Here is a tiny trained network, its code and every weight. The questions are about switching its units off for an input and a class, where a switched-off unit gives its printed mean instead of its output.

import numpy as np


def w(rows, s, z=0):
    codes = np.array(rows[::2]) - 128.0
    scale = np.full(codes.shape[1], s)
    scale[-1] = z or s
    return codes * scale


def f(y):
    return np.maximum(y, 0)


def log_softmax(a):
    a = a - a.max(-1, keepdims=True)
    return a - np.log(np.exp(a).sum(-1, keepdims=True))


def net(x, mask):
    res = np.array(x, float).reshape(1, 6) / 4 @ E
    y = f(res @ A[0][:, :-1].T + A[0][:, -1])
    res = res + np.where(mask, y, B[0][:, -1]) @ B[0][:, :-1]
    return log_softmax(res[-1] @ U[:, :-1].T + U[:, -1])


A, B = {}, {}
E = w([
[114,119,136,137,139],'x0',
[127,164,137,252,34],'x1',
[120,122,137,125,123],'x2',
[164,4,75,181,93],'x3',
[26,146,26,114,124],'x4',
[121,123,139,119,116],'x5',
],0.011)
A[0] = w([
[160,171,157,163,130,107],'neuron 0',
[161,147,175,175,89,116],'neuron 1',
[95,76,62,151,90,144],'neuron 2',
[172,12,77,144,114,171],'neuron 3',
[158,52,82,183,54,94],'neuron 4',
[223,116,222,146,154,255],'neuron 5',
[83,104,77,137,108,123],'neuron 6',
[95,88,58,36,165,192],'neuron 7',
[180,83,137,74,163,200],'neuron 8',
[157,168,178,210,68,122],'neuron 9',
[111,114,152,138,143,102],'neuron 10',
[36,230,76,180,77,122],'neuron 11',
[94,245,183,111,156,249],'neuron 12',
[81,106,104,129,112,96],'neuron 13',
[106,194,147,254,38,134],'neuron 14',
[35,141,32,111,105,134],'neuron 15',
],0.014,0.0065)
B[0] = w([
[94,120,158,150,126,163],'neuron 0',
[89,80,137,178,136,180],'neuron 1',
[174,132,72,101,160,194],'neuron 2',
[150,57,106,99,26,237],'neuron 3',
[178,35,96,159,193,213],'neuron 4',
[99,45,239,33,156,252],'neuron 5',
[165,149,93,95,147,171],'neuron 6',
[25,132,43,106,105,229],'neuron 7',
[139,142,166,35,111,215],'neuron 8',
[78,81,151,214,139,206],'neuron 9',
[124,133,128,119,123,132],'neuron 10',
[185,213,177,162,70,208],'neuron 11',
[52,247,193,115,196,236],'neuron 12',
[167,134,109,114,139,153],'neuron 13',
[201,129,210,254,155,235],'neuron 14',
[175,187,28,170,108,204],'neuron 15',
],0.031,0.018)
U = w([
[85,187,182,19,208,250],'0',
[15,250,41,169,162,134],'1',
[62,152,212,194,205,150],'2',
[188,252,155,204,93,225],'3',
[168,69,143,31,22,211],'4',
[154,131,4,73,72,19],'5',
[178,28,144,173,166,52],'6',
[255,129,43,201,194,34],'7',
],0.0071,0.0018)

Each question gives the input, the list of numbers given to net, and the class t.
The units are the neurons (one row each of A and B). Each row of codes is followed by its name. A weight is (code - 128) times the scale printed after its matrix; where a second scale follows, it is the last column's (A, B and U).
mask holds one flag per neuron, in row order. A switched-off neuron (its flag False) gives its mean, the last column of its row in B, instead of its output. The means were averaged over made-up inputs and are rounded, as every weight is.
A unit's drop is (log p(t) with every unit on - log p(t) with that unit switched off) / (log p(t) with every unit on - log p(t) with every unit switched off).
The circuit of an input: a set's keep is (log p(t) with only the set's units on - log p(t) with every unit switched off) / (log p(t) with every unit on - log p(t) with every unit switched off). Starting from the 12 units with the biggest drops (on a tie, the unit counted first), units are removed one at a time, each time the one whose removal leaves the highest keep (on an exact tie, the one counted first), for as long as the keep stays at least 0.8.
circuit, biggest first: the units of the circuit, biggest drop first
most important unit: the unit with the biggest drop
k most important neurons: the k neurons with the biggest drops, biggest first
drop of u: that unit's drop, to one decimal
input [-8,7,-6,1,-2,2], class 6: circuit, biggest first	neuron 12
input [-3,2,2,1,1,-1], class 7: circuit, biggest first	neuron 5; neuron 12
input [8,1,-2,0,2,-4], class 3: 2 most important neurons	neuron 4; neuron 7
input [-2,-3,6,2,2,6], class 5: 2 most important neurons	neuron 12; neuron 5
input [5,0,-1,5,4,-1], class 5: 2 most important neurons	neuron 14; neuron 3
input [-3,6,-4,-2,1,-3], class 3: 2 most important neurons	neuron 11; neuron 5
input [-2,-8,-6,4,0,1], class 4: 2 most important neurons	neuron 8; neuron 15
input [5,-5,-4,6,1,5], class 5: 2 most important neurons	neuron 5; neuron 7
input [-6,-1,6,8,4,-1], class 5: 2 most important neurons	neuron 3; neuron 14
input [8,6,7,-8,2,7], class 3: 2 most important neurons	neuron 11; neuron 5
input [4,-6,5,-2,0,4], class 0: 2 most important neurons	neuron 15; neuron 8
input [-1,5,4,-1,1,-4], class 3: 2 most important neurons	neuron 5; neuron 11
input [7,-1,-4,-8,1,4], class 1: 2 most important neurons	neuron 5; neuron 8
input [6,5,-4,1,2,-6], class 7: most important unit	neuron 12
input [0,0,-5,-5,-6,-3], class 0: 2 most important neurons	neuron 14; neuron 5
input [-7,0,5,-2,6,6], class 1: 2 most important neurons	neuron 14; neuron 7
input [3,-3,0,-3,1,-2], class 1: drop of neuron 5	0.9
input [5,0,-8,-1,7,6], class 1: drop of neuron 14	0.5
input [-3,-2,5,-8,1,1], class 1: drop of neuron 5	1.0
input [8,1,0,5,7,2], class 7: most important unit	neuron 4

▸ TASK DETAILS
Every record should be given again without alteration.

▸ REPLY TO THE TASK
Here is a tiny trained network, its code and every weight. The questions are about switching its units off for an input and a class, where a switched-off unit gives its printed mean instead of its output.

import numpy as np


def w(rows, s, z=0):
    codes = np.array(rows[::2]) - 128.0
    scale = np.full(codes.shape[1], s)
    scale[-1] = z or s
    return codes * scale


def f(y):
    return np.maximum(y, 0)


def log_softmax(a):
    a = a - a.max(-1, keepdims=True)
    return a - np.log(np.exp(a).sum(-1, keepdims=True))


def net(x, mask):
    res = np.array(x, float).reshape(1, 6) / 4 @ E
    y = f(res @ A[0][:, :-1].T + A[0][:, -1])
    res = res + np.where(mask, y, B[0][:, -1]) @ B[0][:, :-1]
    return log_softmax(res[-1] @ U[:, :-1].T + U[:, -1])


A, B = {}, {}
E = w([
[114,119,136,137,139],'x0',
[127,164,137,252,34],'x1',
[120,122,137,125,123],'x2',
[164,4,75,181,93],'x3',
[26,146,26,114,124],'x4',
[121,123,139,119,116],'x5',
],0.011)
A[0] = w([
[160,171,157,163,130,107],'neuron 0',
[161,147,175,175,89,116],'neuron 1',
[95,76,62,151,90,144],'neuron 2',
[172,12,77,144,114,171],'neuron 3',
[158,52,82,183,54,94],'neuron 4',
[223,116,222,146,154,255],'neuron 5',
[83,104,77,137,108,123],'neuron 6',
[95,88,58,36,165,192],'neuron 7',
[180,83,137,74,163,200],'neuron 8',
[157,168,178,210,68,122],'neuron 9',
[111,114,152,138,143,102],'neuron 10',
[36,230,76,180,77,122],'neuron 11',
[94,245,183,111,156,249],'neuron 12',
[81,106,104,129,112,96],'neuron 13',
[106,194,147,254,38,134],'neuron 14',
[35,141,32,111,105,134],'neuron 15',
],0.014,0.0065)
B[0] = w([
[94,120,158,150,126,163],'neuron 0',
[89,80,137,178,136,180],'neuron 1',
[174,132,72,101,160,194],'neuron 2',
[150,57,106,99,26,237],'neuron 3',
[178,35,96,159,193,213],'neuron 4',
[99,45,239,33,156,252],'neuron 5',
[165,149,93,95,147,171],'neuron 6',
[25,132,43,106,105,229],'neuron 7',
[139,142,166,35,111,215],'neuron 8',
[78,81,151,214,139,206],'neuron 9',
[124,133,128,119,123,132],'neuron 10',
[185,213,177,162,70,208],'neuron 11',
[52,247,193,115,196,236],'neuron 12',
[167,134,109,114,139,153],'neuron 13',
[201,129,210,254,155,235],'neuron 14',
[175,187,28,170,108,204],'neuron 15',
],0.031,0.018)
U = w([
[85,187,182,19,208,250],'0',
[15,250,41,169,162,134],'1',
[62,152,212,194,205,150],'2',
[188,252,155,204,93,225],'3',
[168,69,143,31,22,211],'4',
[154,131,4,73,72,19],'5',
[178,28,144,173,166,52],'6',
[255,129,43,201,194,34],'7',
],0.0071,0.0018)

Each question gives the input, the list of numbers given to net, and the class t.
The units are the neurons (one row each of A and B). Each row of codes is followed by its name. A weight is (code - 128) times the scale printed after its matrix; where a second scale follows, it is the last column's (A, B and U).
mask holds one flag per neuron, in row order. A switched-off neuron (its flag False) gives its mean, the last column of its row in B, instead of its output. The means were averaged over made-up inputs and are rounded, as every weight is.
A unit's drop is (log p(t) with every unit on - log p(t) with that unit switched off) / (log p(t) with every unit on - log p(t) with every unit switched off).
The circuit of an input: a set's keep is (log p(t) with only the set's units on - log p(t) with every unit switched off) / (log p(t) with every unit on - log p(t) with every unit switched off). Starting from the 12 units with the biggest drops (on a tie, the unit counted first), units are removed one at a time, each time the one whose removal leaves the highest keep (on an exact tie, the one counted first), for as long as the keep stays at least 0.8.
circuit, biggest first: the units of the circuit, biggest drop first
most important unit: the unit with the biggest drop
k most important neurons: the k neurons with the biggest drops, biggest first
drop of u: that unit's drop, to one decimal
input [-8,7,-6,1,-2,2], class 6: circuit, biggest first	neuron 12
input [-3,2,2,1,1,-1], class 7: circuit, biggest first	neuron 5; neuron 12
input [8,1,-2,0,2,-4], class 3: 2 most important neurons	neuron 4; neuron 7
input [-2,-3,6,2,2,6], class 5: 2 most important neurons	neuron 12; neuron 5
input [5,0,-1,5,4,-1], class 5: 2 most important neurons	neuron 14; neuron 3
input [-3,6,-4,-2,1,-3], class 3: 2 most important neurons	neuron 11; neuron 5
input [-2,-8,-6,4,0,1], class 4: 2 most important neurons	neuron 8; neuron 15
input [5,-5,-4,6,1,5], class 5: 2 most important neurons	neuron 5; neuron 7
input [-6,-1,6,8,4,-1], class 5: 2 most important neurons	neuron 3; neuron 14
input [8,6,7,-8,2,7], class 3: 2 most important neurons	neuron 11; neuron 5
input [4,-6,5,-2,0,4], class 0: 2 most important neurons	neuron 15; neuron 8
input [-1,5,4,-1,1,-4], class 3: 2 most important neurons	neuron 5; neuron 11
input [7,-1,-4,-8,1,4], class 1: 2 most important neurons	neuron 5; neuron 8
input [6,5,-4,1,2,-6], class 7: most important unit	neuron 12
input [0,0,-5,-5,-6,-3], class 0: 2 most important neurons	neuron 14; neuron 5
input [-7,0,5,-2,6,6], class 1: 2 most important neurons	neuron 14; neuron 7
input [3,-3,0,-3,1,-2], class 1: drop of neuron 5	0.9
input [5,0,-8,-1,7,6], class 1: drop of neuron 14	0.5
input [-3,-2,5,-8,1,1], class 1: drop of neuron 5	1.0
input [8,1,0,5,7,2], class 7: most important unit	neuron 4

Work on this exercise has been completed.